▶ **SOURCE DATA**:

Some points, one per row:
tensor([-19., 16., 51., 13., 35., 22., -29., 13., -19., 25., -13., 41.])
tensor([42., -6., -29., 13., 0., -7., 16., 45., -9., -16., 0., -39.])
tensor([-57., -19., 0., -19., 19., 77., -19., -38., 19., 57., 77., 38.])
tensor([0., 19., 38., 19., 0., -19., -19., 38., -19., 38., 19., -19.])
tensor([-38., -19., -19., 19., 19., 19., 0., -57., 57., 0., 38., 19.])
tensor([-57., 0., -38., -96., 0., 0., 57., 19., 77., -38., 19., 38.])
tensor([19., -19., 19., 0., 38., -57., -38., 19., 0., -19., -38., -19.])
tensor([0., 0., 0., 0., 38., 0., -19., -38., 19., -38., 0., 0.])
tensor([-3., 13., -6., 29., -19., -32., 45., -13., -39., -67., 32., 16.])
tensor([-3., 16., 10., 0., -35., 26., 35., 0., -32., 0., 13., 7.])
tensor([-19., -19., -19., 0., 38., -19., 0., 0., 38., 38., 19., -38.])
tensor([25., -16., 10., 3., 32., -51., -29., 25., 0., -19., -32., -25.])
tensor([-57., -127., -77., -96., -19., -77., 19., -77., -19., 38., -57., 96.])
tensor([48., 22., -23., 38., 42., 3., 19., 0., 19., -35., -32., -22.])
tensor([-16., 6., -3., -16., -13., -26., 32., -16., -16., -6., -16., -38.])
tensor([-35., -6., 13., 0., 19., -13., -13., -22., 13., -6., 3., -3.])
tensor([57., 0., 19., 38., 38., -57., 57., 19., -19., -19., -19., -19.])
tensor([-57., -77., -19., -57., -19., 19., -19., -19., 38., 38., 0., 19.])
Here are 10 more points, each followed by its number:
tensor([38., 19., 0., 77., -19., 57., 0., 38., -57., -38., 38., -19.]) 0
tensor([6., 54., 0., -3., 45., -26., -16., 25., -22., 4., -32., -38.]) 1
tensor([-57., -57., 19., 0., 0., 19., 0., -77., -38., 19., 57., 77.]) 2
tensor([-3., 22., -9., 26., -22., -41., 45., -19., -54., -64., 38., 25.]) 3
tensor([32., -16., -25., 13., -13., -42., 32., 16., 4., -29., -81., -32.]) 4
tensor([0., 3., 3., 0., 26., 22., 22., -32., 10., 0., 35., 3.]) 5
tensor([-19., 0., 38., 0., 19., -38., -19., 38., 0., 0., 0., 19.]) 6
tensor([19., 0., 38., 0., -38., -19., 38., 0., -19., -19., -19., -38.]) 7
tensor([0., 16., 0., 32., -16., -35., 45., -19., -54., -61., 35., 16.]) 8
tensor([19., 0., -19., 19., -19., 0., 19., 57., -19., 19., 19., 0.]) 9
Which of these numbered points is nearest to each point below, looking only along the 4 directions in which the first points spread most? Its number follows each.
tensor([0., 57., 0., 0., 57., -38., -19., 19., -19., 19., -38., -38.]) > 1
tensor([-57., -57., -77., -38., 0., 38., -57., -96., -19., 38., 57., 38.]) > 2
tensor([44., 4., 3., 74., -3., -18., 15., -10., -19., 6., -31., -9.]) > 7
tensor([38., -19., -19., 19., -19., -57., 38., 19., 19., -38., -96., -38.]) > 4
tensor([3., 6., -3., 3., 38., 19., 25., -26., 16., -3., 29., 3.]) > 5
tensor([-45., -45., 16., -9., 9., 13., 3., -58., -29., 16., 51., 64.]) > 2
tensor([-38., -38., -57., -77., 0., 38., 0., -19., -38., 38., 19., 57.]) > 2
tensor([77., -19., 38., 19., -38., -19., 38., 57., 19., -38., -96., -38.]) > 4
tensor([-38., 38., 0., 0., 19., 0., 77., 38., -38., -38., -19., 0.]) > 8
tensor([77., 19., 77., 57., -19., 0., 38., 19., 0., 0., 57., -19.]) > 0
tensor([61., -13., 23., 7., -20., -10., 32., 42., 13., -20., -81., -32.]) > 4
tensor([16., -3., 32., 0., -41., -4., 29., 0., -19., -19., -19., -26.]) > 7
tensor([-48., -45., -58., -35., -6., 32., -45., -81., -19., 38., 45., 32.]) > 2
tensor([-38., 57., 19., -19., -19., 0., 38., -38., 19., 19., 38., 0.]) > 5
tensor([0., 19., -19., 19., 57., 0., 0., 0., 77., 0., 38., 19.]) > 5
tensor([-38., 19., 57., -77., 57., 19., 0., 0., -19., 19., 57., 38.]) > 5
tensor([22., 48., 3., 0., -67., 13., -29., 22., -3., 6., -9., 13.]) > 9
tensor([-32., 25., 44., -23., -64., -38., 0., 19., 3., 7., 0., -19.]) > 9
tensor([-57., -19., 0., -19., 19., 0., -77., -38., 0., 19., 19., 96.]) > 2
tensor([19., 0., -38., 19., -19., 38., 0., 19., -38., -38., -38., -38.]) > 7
--
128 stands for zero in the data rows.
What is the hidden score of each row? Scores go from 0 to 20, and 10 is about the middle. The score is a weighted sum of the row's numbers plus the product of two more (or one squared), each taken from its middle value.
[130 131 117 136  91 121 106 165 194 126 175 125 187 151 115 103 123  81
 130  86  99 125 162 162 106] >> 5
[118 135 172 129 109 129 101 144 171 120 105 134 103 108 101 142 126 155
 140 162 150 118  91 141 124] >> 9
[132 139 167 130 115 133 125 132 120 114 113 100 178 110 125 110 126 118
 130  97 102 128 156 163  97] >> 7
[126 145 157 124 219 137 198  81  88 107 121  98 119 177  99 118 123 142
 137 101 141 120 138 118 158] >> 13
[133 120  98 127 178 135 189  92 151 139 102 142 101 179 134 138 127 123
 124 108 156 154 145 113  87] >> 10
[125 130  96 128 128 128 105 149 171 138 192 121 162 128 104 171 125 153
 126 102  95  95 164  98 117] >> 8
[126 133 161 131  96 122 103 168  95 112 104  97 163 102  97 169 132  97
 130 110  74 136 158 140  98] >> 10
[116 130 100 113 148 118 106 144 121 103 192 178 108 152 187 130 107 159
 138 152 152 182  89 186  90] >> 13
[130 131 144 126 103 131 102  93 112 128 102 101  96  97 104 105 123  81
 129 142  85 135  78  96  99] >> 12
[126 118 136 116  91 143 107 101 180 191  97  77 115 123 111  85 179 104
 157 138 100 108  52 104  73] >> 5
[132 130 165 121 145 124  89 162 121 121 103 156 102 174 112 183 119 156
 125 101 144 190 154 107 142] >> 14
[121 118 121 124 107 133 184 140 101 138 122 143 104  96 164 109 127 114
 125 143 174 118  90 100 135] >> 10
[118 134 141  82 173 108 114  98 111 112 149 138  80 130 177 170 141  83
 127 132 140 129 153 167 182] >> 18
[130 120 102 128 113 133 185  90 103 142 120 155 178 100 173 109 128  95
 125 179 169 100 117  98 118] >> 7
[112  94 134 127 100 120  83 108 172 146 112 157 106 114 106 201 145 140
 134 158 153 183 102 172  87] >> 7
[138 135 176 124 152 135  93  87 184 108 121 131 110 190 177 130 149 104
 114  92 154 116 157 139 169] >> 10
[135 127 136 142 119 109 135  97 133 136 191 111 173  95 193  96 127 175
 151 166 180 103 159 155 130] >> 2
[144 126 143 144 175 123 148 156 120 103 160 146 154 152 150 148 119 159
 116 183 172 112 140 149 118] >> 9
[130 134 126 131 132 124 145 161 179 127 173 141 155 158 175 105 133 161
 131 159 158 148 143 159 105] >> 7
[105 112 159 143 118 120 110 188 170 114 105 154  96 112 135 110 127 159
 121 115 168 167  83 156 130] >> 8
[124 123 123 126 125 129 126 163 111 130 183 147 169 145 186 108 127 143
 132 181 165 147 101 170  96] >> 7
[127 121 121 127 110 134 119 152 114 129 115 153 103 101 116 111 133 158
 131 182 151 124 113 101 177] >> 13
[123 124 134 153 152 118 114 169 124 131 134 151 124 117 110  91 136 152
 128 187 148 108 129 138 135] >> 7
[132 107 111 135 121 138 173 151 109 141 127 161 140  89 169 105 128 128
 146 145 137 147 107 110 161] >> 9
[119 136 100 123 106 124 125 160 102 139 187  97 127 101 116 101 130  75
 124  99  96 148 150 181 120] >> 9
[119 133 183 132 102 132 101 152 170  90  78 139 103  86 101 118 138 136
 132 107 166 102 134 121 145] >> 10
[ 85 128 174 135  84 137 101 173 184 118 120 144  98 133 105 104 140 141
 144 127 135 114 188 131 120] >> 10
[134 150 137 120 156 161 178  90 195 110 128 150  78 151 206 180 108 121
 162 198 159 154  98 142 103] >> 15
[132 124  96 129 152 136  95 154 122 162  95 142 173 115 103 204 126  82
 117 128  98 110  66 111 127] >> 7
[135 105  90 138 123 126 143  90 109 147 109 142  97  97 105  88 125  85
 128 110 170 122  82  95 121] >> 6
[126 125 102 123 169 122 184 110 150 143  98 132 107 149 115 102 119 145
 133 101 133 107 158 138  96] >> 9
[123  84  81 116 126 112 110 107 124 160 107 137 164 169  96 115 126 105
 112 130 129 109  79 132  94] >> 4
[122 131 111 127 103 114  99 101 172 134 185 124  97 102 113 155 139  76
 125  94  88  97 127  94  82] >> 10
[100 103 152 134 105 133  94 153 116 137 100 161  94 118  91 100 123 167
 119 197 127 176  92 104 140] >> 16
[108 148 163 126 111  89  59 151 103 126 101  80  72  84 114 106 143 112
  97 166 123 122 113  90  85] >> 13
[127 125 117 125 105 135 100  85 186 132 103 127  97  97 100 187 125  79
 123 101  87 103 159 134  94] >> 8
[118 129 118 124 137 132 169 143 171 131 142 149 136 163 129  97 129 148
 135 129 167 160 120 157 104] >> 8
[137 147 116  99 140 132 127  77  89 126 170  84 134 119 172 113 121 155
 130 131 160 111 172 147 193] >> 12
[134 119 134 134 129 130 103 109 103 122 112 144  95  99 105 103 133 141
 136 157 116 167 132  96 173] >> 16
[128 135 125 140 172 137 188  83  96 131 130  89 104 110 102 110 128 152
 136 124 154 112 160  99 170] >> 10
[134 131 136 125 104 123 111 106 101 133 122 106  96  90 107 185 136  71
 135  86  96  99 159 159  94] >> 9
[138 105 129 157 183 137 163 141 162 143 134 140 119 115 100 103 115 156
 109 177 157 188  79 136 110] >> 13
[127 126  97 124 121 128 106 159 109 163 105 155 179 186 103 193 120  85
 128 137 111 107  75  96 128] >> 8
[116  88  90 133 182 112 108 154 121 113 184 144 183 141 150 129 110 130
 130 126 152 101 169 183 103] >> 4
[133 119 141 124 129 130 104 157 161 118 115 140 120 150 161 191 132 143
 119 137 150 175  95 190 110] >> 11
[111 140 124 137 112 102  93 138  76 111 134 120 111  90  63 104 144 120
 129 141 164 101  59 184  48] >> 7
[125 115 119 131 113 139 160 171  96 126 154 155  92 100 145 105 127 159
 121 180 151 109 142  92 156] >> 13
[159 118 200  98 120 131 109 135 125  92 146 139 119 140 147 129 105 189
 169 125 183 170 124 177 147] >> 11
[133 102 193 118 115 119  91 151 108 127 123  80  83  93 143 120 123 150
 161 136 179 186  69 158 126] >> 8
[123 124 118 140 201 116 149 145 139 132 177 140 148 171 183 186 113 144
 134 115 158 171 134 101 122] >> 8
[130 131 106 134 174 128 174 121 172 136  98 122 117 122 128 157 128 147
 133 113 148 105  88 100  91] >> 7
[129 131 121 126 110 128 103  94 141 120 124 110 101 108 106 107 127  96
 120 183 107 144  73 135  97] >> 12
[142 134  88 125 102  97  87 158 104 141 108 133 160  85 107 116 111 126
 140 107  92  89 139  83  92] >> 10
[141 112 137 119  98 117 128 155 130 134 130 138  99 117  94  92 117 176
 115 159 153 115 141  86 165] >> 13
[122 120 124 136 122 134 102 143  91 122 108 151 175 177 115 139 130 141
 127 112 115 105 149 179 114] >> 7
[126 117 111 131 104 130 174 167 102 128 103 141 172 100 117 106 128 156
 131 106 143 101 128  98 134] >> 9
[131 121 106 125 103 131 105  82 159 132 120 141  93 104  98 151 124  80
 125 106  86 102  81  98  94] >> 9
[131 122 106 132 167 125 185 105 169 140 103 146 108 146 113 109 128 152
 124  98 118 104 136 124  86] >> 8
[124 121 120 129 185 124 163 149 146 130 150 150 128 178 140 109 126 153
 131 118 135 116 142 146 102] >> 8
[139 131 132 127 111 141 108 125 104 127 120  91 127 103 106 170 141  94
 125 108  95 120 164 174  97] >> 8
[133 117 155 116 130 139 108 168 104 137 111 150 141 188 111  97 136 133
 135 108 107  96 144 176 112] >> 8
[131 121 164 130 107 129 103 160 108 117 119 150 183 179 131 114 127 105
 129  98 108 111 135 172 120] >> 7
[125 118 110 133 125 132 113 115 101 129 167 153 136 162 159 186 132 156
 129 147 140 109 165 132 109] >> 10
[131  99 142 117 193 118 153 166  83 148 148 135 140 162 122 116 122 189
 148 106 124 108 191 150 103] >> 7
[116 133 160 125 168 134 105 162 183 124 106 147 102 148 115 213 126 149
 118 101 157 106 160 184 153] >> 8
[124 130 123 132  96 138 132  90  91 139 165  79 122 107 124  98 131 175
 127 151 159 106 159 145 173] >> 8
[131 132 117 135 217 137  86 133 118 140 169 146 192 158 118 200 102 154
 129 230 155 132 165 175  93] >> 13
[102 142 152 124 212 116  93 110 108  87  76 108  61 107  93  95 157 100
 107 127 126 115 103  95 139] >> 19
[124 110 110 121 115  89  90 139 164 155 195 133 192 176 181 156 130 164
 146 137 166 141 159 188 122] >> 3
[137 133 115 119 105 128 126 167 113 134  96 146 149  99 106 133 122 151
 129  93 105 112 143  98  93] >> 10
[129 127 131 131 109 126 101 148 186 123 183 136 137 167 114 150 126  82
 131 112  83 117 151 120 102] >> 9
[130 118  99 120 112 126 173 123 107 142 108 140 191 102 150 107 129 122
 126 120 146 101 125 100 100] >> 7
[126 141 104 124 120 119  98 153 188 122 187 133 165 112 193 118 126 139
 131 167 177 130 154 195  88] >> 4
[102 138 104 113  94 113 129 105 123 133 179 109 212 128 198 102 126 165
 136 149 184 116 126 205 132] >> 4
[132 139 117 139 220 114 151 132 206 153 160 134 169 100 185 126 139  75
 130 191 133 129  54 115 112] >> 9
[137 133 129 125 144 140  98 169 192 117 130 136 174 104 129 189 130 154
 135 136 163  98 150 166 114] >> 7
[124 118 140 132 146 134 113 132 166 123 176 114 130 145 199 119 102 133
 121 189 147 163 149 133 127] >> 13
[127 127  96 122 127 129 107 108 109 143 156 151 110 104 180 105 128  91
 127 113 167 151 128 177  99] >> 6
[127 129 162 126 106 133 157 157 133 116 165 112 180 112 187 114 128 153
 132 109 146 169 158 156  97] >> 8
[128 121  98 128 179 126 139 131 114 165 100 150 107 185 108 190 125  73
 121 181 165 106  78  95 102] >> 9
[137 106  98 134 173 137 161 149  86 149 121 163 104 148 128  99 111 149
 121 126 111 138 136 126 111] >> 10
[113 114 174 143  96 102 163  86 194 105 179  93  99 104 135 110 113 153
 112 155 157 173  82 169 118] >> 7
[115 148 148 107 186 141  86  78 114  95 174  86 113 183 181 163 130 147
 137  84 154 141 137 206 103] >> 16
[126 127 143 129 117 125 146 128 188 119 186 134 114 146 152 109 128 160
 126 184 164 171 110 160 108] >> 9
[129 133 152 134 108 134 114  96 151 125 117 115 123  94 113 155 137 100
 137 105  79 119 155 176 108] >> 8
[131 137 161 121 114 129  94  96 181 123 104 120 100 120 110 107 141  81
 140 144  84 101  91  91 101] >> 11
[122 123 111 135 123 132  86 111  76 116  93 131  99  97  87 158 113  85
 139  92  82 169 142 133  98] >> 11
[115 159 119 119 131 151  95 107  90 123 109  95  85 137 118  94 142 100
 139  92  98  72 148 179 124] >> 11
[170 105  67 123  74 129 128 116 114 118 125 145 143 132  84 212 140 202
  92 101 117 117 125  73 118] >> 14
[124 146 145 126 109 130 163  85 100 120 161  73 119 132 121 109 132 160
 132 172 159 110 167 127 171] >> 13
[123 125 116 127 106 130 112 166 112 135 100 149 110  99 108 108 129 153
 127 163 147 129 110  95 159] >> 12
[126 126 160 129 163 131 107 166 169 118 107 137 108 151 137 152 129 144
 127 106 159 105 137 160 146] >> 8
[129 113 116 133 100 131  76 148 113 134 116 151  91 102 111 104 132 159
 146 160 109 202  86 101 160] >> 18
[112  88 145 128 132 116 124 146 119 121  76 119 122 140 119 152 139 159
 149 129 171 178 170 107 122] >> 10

▶ **EXERCISE PROMPT**:
Only the lines above from the one with "Some points, one" up to and including the one with "-81., -32.]) 4" should be repeated, exactly as written.

▶ **RESULT BELOW**:
Some points, one per row:
tensor([-19., 16., 51., 13., 35., 22., -29., 13., -19., 25., -13., 41.])
tensor([42., -6., -29., 13., 0., -7., 16., 45., -9., -16., 0., -39.])
tensor([-57., -19., 0., -19., 19., 77., -19., -38., 19., 57., 77., 38.])
tensor([0., 19., 38., 19., 0., -19., -19., 38., -19., 38., 19., -19.])
tensor([-38., -19., -19., 19., 19., 19., 0., -57., 57., 0., 38., 19.])
tensor([-57., 0., -38., -96., 0., 0., 57., 19., 77., -38., 19., 38.])
tensor([19., -19., 19., 0., 38., -57., -38., 19., 0., -19., -38., -19.])
tensor([0., 0., 0., 0., 38., 0., -19., -38., 19., -38., 0., 0.])
tensor([-3., 13., -6., 29., -19., -32., 45., -13., -39., -67., 32., 16.])
tensor([-3., 16., 10., 0., -35., 26., 35., 0., -32., 0., 13., 7.])
tensor([-19., -19., -19., 0., 38., -19., 0., 0., 38., 38., 19., -38.])
tensor([25., -16., 10., 3., 32., -51., -29., 25., 0., -19., -32., -25.])
tensor([-57., -127., -77., -96., -19., -77., 19., -77., -19., 38., -57., 96.])
tensor([48., 22., -23., 38., 42., 3., 19., 0., 19., -35., -32., -22.])
tensor([-16., 6., -3., -16., -13., -26., 32., -16., -16., -6., -16., -38.])
tensor([-35., -6., 13., 0., 19., -13., -13., -22., 13., -6., 3., -3.])
tensor([57., 0., 19., 38., 38., -57., 57., 19., -19., -19., -19., -19.])
tensor([-57., -77., -19., -57., -19., 19., -19., -19., 38., 38., 0., 19.])
Here are 10 more points, each followed by its number:
tensor([38., 19., 0., 77., -19., 57., 0., 38., -57., -38., 38., -19.]) 0
tensor([6., 54., 0., -3., 45., -26., -16., 25., -22., 4., -32., -38.]) 1
tensor([-57., -57., 19., 0., 0., 19., 0., -77., -38., 19., 57., 77.]) 2
tensor([-3., 22., -9., 26., -22., -41., 45., -19., -54., -64., 38., 25.]) 3
tensor([32., -16., -25., 13., -13., -42., 32., 16., 4., -29., -81., -32.]) 4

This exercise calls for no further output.